[WHAT IS REQUIRED] In the listing below, find the line with "133 134 129 125 124 134 126]" and the line with "128 135 129 137 134 123 123]". Repeat those two lines and all lines between them exactly.

───

Each point is reached from the start by the listed moves, each made once or not at all, plus a little noise. Is the number of moves made odd or even? Then give how often each move was made.
In the rows, 128 means zero.

Moves:
(1): [190 146  80 151]
(2): [117 120 130 204]
Start: [118 143 105 116]
Points:
[181 162  59 139] => odd (1, 0)
[103 133 102 189] => odd (0, 1)

Moves:
(1): [139 116  91 179 120 148 118 101  97 131 182]
(2): [136 159 128 102  86 100 127 113 132 144 124]
(3): [134 106 179 145 120 159 111 128 121 144  92]
(4): [127 132 120 164 133 110 116 142 134 147 120]
(5): [163 146 128 146 170 107 120 129 106  98 114]
(6): [149 167 132 123 147 140 126 139 137 122 165]
(7): [ 95 127 144 148 134 141 147  80 113 132 112]
(8): [119 131 131 137  90 149 189 147 101 131 118]
(9): [171 133 118 130 142 121 161 122 189 123 132]
Start: [125 128 161 135 114 107 154  89 130 109 126]
Points:
[211 185 155 127 124  53 176  67 172  85 114] => odd (0, 1, 0, 0, 1, 0, 0, 0, 1)
[165 209 140 226 138  86 142  24  82 117 171] => even (1, 1, 0, 1, 1, 1, 1, 0, 0)
[173 106 158 249  78 155 202  90 134 147 135] => odd (1, 0, 1, 1, 0, 0, 0, 1, 1)
[169 139 114 241 151  87 125  80  86 105 161] => odd (1, 0, 0, 1, 1, 0, 0, 0, 0)

Moves:
(1): [143 153 126 145 123 108 112  96 128 117  96 126 127 126 152 117 118 119]
(2): [114 158 135 123 111 162 130 136 136 156 129 120 137 163 122 122 121 112]
(3): [105 130 140 119 125 158 101 137 117 136 134 109 145 128 140 126 134 133]
(4): [145 118 124 155 133 146 122 136 136 123 127 144 148 117 136 101 131 110]
(5): [124 115 120 111 134 138 130 128 117 131 121 125 141 154 142 133 100 125]
(6): [111 122 121 131 117 163 120 122 124 120 118 132 105 167 126 106 131 144]
(7): [141 121 149 164 126 137 115 121 111 134 112 129 105 117 139 126  74 120]
(8): [137 129 153 119 143 117 123 134 139 120 126 132 121 138 133 116 127 148]
(9): [109 135 131 133 131  99 105 117 158 120 135 158 100 138 145 121 115  86]
(10): [139 103 117 140 124  94 138 153 122 150 129 148 127 131 160 149 130 122]
(11): [124 124 137 115 119 141 154 108 141 139 133 114 125 125 134 145 144 125]
(12): [116 128 133 136 133 142 130 121 125 147 136 145 141 143 108 135 139 125]
(13): [122 130 137 105 121 136 140 135 117 140 124 142 123 108 121 126 139 123]
(14): [118 117 157 159 116  85 139  99 116  98 113 115 125 147 142  97  99 125]
(15): [133 144 137 128 144 130 135 126 109 126 165 134 117 150 142 121 134 120]
(16): [120 126 146 130 124 156 133 142 117 108 131 137 125 118 123 150 138 133]
(17): [120 123 137 129 136 136 139 132 115 129 117 118 115 135 115 139 138 109]
(18): [116 135 120 145 150 127 144 125 129 127 119 134 135 136 130 122 124 149]
Start: [132 123 124 138 138  91 149 141 121 114 113 123 124 149 135 150 166 155]
Points:
[140  81 143 111 156  81 195 159 119 143  98 117 113 194 179 192 163 143] => odd (0, 0, 0, 0, 1, 0, 0, 1, 0, 1, 1, 0, 0, 0, 0, 0, 1, 0)
[ 87  60 217 219 127 129 120 123 102 107  90 180  97 235 228 122  92 114] => even (0, 0, 1, 1, 1, 1, 1, 1, 1, 1, 1, 1, 0, 1, 0, 1, 0, 0)
[ 59 184 184 140 132  97 163  68 109 128  99 120 117 249 221 102 116  87] => even (1, 1, 1, 0, 1, 0, 0, 0, 1, 0, 1, 0, 1, 1, 1, 0, 0, 1)
[ 86 104 203 178 174  73 204 127  82 138 133 121 122 231 186 152 180 161] => odd (0, 0, 1, 0, 0, 0, 0, 1, 0, 1, 1, 1, 0, 1, 1, 0, 1, 1)
[ 85 109 160 152 156 189 162 123 108 103 146 180  87 245 150 148 185  79] => odd (0, 0, 0, 1, 1, 1, 0, 0, 1, 0, 1, 1, 0, 0, 1, 1, 1, 0)
[118 101 178 234 143 106 126 111  91  86  79 118 144 152 185  78  86 149] => odd (0, 0, 1, 1, 0, 0, 1, 0, 0, 0, 0, 0, 0, 1, 0, 0, 0, 1)

Moves:
(1): [115 110 106 152 127 115 140 140 115 115 172 153 135 125 153 126 142 134
 160  91 116 120 155 139 138]
(2): [138 131 121 122 112 120 139 125 146 134 131 137 128 139 119 113 117 139
 134 129 126 121 136 136 122]
(3): [140 139 130 131 119 121 119 126 135 131 137 128 108 126 126 115 133 138
 133 125 146 130 134 132 121]
(4): [124 138 126 132 115 130 123 139 120 135 115 115 124 135 133 126 123 137
 133 134 129 125 124 134 126]
(5): [132 117 144 137 125 146 135 123 142 133 118 124 132 138 120 134 135 142
 133 118 121 117 123 128 117]
(6): [127 128 123 115 130 137 134 140 126 121 136 118 123 132 128 136 131 147
 144 132 120 124 117 126 128]
(7): [132 136 132 127 135 128 109 134 127 114 113 132 111 126 133 128 122 121
 140 131 121 150 128 145 143]
(8): [154  84 148 149 139 150 123 121 121 131 150 124 139 125 120 133 119 121
 128 135 129 137 134 123 123]
(9): [132 141 131 111 132 126 135 123 127 129 121 130 122 137 148 131 119 120
 131 132 128 128 133 128 125]
(10): [126 136 128 139 130 133 123 134 134 131 130 107 143 121 123 126 125 104
 115 123 133 127 121 124 124]
(11): [123 125 138 125 123 127 137 143 141 142 133 119 140 129 114 124 121 116
 132 132 136 114 137 127 145]
(12): [126 128 140 131 130 113 131 123 124 116 130 128 123 137 129 124 123 139
 119 124 134 126 142 139 125]
(13): [138 130 124 124 120 130 126 134 120 107 120 128 116 137 120 133 135 130
 111 128 137 132 120 129 128]
(14): [117 136 135 123 133 131 135 140 113 125 119 120 126 127 141 128 109 124
 128 120 136 125 111 114 129]
(15): [124 123 115 142 139 131 135 112 119 121 121 115 107 121 117 137 118 120
 119 132 124 111 146 113 124]
(16): [140 127 122 134 126 129 132 104 122 134 137 126 131 129 121 136 126 127
 119 125 129 141 137 102 129]
(17): [136 126 120 128 130 126 115 113 120 138 124 112 134 125 130 120 133 124
 128 128 130 133 129 129 135]
(18): [132 129 136 131 131 123 121 119 144 119 113 121 135 137 133 129 131 130
 137 126 128 125 119 114 123]
(19): [135 116 131 134 136 129 110 111 109 133 143 149 157 127 106 127 143 144
 138 113 117 132 147 113 125]
(20): [110 125 123 129 132 134 133 130 126 127 118 122 132 127 121 115 136 126
 120 136 131 124 136 124 137]
(21): [122 130 118 146 143 114 144 150 115 129 139 147 121 130 104 129 145 130
 137 128 147 132 116 135 118]
(22): [145 124 142 133 122 128 152 139 112 118 146 124 113 104 154 132 145 135
 123 130 126 122 139 151 131]
(23): [135 128 123 133 139 137 127 130 134 134 124 134 128 127 124 134 129 130
 118 137 126 117 120 118 133]
(24): [132 145 135 143 120 134 142 118 128 105 150 139 132 133 121 131 126 125
 135 127 126  96 118 141 113]
Start: [126 107 139 121 122 142 123 119 127 139 128 141 117 144 124 115 133 113
 134 113 117 125 124 135 142]
Points:
[145  86 121 249 166 151 117  93  41 109 206 143 120 137  84  99 136 108
 157  73 143 106 174 110 140] => even (1, 0, 1, 1, 0, 0, 1, 1, 0, 1, 0, 1, 0, 1, 1, 1, 1, 0, 1, 1, 1, 0, 1, 1)
[208 139 141 177 137 161 157  91 121  88 163 153  73 155  75 135 163 146
 153 100 124  81 127 118  95] => even (0, 1, 1, 0, 1, 1, 1, 0, 1, 1, 0, 0, 1, 0, 1, 1, 0, 1, 1, 0, 1, 1, 1, 1)
[168 119 111 142  99 111 140 101 136 143 181 139 118 167 123  90 131 103
 129  81 150 105 180 130 158] => odd (1, 1, 1, 0, 0, 0, 0, 0, 1, 1, 1, 1, 1, 0, 0, 1, 1, 0, 0, 0, 0, 0, 1, 0)
[151  88 156 128 109 170 144 115 157 161 134  79 149 171 105 107 103  99
 141 140 127 109 139  90 148] => even (0, 1, 0, 1, 0, 1, 0, 1, 1, 1, 1, 0, 0, 0, 0, 1, 0, 1, 0, 1, 0, 0, 0, 0)
[128 118 103 152 139  99 173 123  76  89 151 176  58 174 132 122 111 115
 151  73 136 132 167 136 144] => even (1, 1, 0, 0, 0, 0, 1, 0, 1, 0, 0, 1, 1, 1, 1, 1, 0, 0, 0, 0, 1, 0, 0, 0)
[176  56 162 213 136 190 171 104 129  92 205 125  93 134 118 129 156 128
 182  98 100  64 174 124 153] => even (1, 0, 1, 0, 1, 1, 1, 1, 0, 0, 1, 0, 0, 0, 1, 1, 0, 1, 0, 1, 0, 1, 1, 1)
[156  92 178 194 157 138 145 103 106 127 146 125 121 133  73 132 160 113
 137  83 126 115 173 122 139] => odd (0, 0, 0, 0, 1, 0, 1, 0, 0, 1, 1, 1, 0, 0, 1, 1, 0, 1, 1, 0, 1, 1, 0, 0)
[168  68 124 225 141 136 159 132  85  83 171 135  85 140 107 113 150 114
 122 100 131 111 175 142 146] => odd (1, 1, 0, 1, 0, 0, 1, 1, 0, 1, 0, 1, 1, 0, 1, 1, 0, 1, 0, 1, 1, 1, 1, 0)
[149 105 188 204 115 154 167 130 148 124 150 100 109 179  63  96  96 113
 153  98 163  48 119 129  88] => odd (0, 1, 1, 1, 1, 0, 0, 1, 0, 1, 1, 1, 0, 1, 1, 0, 0, 1, 0, 0, 1, 0, 0, 1)

Moves:
(1): [131 130 130 143 122 133 126 124 131 134 141 132 133 139 117 125 129 133
 129 132 137 115 143 122 128 131 120]
(2): [134 122 144 128 128 128 134 111 125 127 140 154 104 119 130 124 141 127
 114 115 132 137 130 107 122 130 128]
(3): [117 122 129 137 113 135 114 121 122 118 128 122 132 132 117 134 125 114
 128 119 127 131 146 128 113 119 121]
(4): [123 131 123 120 141 141 120 128 131 125 119 130 114 109 125 150 140 136
 135 136 112 138 130 115 138 112 112]
(5): [124 114 115 114 114 121 122 135 124 134 115 126 105 115 135 121 124 116
 127 118 140 138 124 128 133 123 136]
(6): [114 125 132 130 116 140 124 148 131 137 112 125 121 137 160 120 137 124
 129 128 154 119 125 124  99 156 129]
(7): [129 136 134 116 133 131 123 135 119 118 117 130 142 135 114 127 134 115
 141 118 132 140 134 115 136 121 124]
(8): [127 146 146 134 114 130 153 122 121 146 116 128 127 142 132 122 129 130
 110 129 124 130 126 124 129 119 125]
(9): [140 119 130 122 136 138 138 131 130 142 117 125 132 168 133 130 119 140
 117 129 139 112 127 133 134 152 133]
(10): [127 122 141 115 126 125 143 128 130 105 142 113 129 127 139 139 135 115
 121 125 136 143 118 133 131 124 108]
(11): [139 138 120 113 121 125 117 133 114 127 125 125 126 128 126 131 135 136
 147 139 131 124 124 133 127 133 129]
(12): [114 121 154 144 137 109 131 131 118 126 126 144 116 124 117 140 140 138
 135 119 111 126 125 115 138 137 118]
(13): [107 111 151 123 135 128 110 123 136 130 133 131 148 130 136 137 111 131
 127 126 127 121 122 113 133 126 129]
(14): [106 138  95 127 136 114 110 122 157 125 111 137 123 148 110 142 104 127
 124 115 114 129 113 135 129 104 122]
(15): [124 120 124 125 130 142 132 115 106 122 139 122 135 108 124 137 115 129
 125 111 133 148 127 127 131 129 128]
(16): [134 125 131 114 113 112 125 136 118 134 125 127 149 129 140 140 138 121
 133 123 112 128 139 121 132 119 139]
(17): [134 127 132 131 133 114 139 132 115 143 132 130 118 134 130 137 129 130
 120 127 131 130 126 119 119 116 137]
(18): [125 146 109 117 131 127 122 103 109 139 134 118 144 139 127 118 123 134
 141 143 117 138 149 122 130 118 124]
(19): [145 131 128 137 118 127 136 129 139 119 118 112 137 118 129 128 124 146
 127 128 129 135 127 141 146 124 127]
(20): [139 144 118 149 126 130 127 106 125 147 128 142 122 131 134 131 129 132
 125 134 130 120 142 131 125 135 154]
(21): [135 149 126 118 126 125 100 129 144 129 117 150 107 139 122 118 126 128
 106 105 123 121 142 178 118 134 117]
(22): [138 136 122 144 130 114 127 136 148 145  95 152 117 147 106 129 134 132
 132 134 128 137 124 139 139 143 124]
(23): [117 120 142 138 104 123 113 139 121 123 134 131 134 148 124 108 153 133
 115 120 146 122 134 139 124 127 116]
(24): [123 132 114 126 135 128 135 131 138 113 136 134 122 135 116 140 116 143
 110 138 150 126 130 131 120 118 135]
Start: [139 125 130 116 120 126 121 107 126 143 144 124 130 136 134 146 143 131
 133 123 138 151 132 126 102 150 124]
Points:
[143 137 167 166  77 127 105  73 126 184 128 193 120 249  96 151 157 174
  77 133 200 119 172 119  88 173 131] => odd (1, 1, 1, 0, 0, 0, 0, 1, 1, 0, 1, 0, 1, 0, 0, 0, 0, 0, 0, 1, 0, 1, 1, 1)
[127 109 172 152  95 114  99 124  98 189  72 198  53 196 123 165 212 133
 117  83 184 163 164  84  87 183 119] => even (0, 1, 1, 1, 1, 1, 1, 0, 1, 0, 0, 1, 0, 0, 0, 0, 1, 0, 0, 1, 0, 1, 1, 0)
[138 127  87  98  76  85  99 150 186 150  56 141  85 227 137 187 117 128
  70  76 182 163 136 198  76 150 113] => even (0, 0, 1, 0, 1, 1, 0, 0, 1, 1, 0, 0, 0, 1, 0, 1, 1, 0, 1, 0, 1, 1, 0, 1)
[143 170 124 125 116  98  83  55  89 153 121 210 112 168  76 179 154 137
 112  77 125 193 214 129  99 145 129] => odd (0, 1, 1, 0, 0, 0, 1, 0, 0, 0, 0, 1, 0, 0, 1, 1, 0, 1, 0, 1, 1, 1, 0, 1)
[156 159 145 116  89  86  75 111  83 215  74 209  52 231 129 117 203 154
 116  88 185 146 176 143  85 209 127] => odd (0, 1, 0, 0, 1, 1, 1, 0, 1, 0, 1, 1, 0, 0, 0, 0, 1, 1, 0, 1, 1, 1, 1, 0)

───

[SOLVED EXERCISE]
 133 134 129 125 124 134 126]
(5): [132 117 144 137 125 146 135 123 142 133 118 124 132 138 120 134 135 142
 133 118 121 117 123 128 117]
(6): [127 128 123 115 130 137 134 140 126 121 136 118 123 132 128 136 131 147
 144 132 120 124 117 126 128]
(7): [132 136 132 127 135 128 109 134 127 114 113 132 111 126 133 128 122 121
 140 131 121 150 128 145 143]
(8): [154  84 148 149 139 150 123 121 121 131 150 124 139 125 120 133 119 121
 128 135 129 137 134 123 123]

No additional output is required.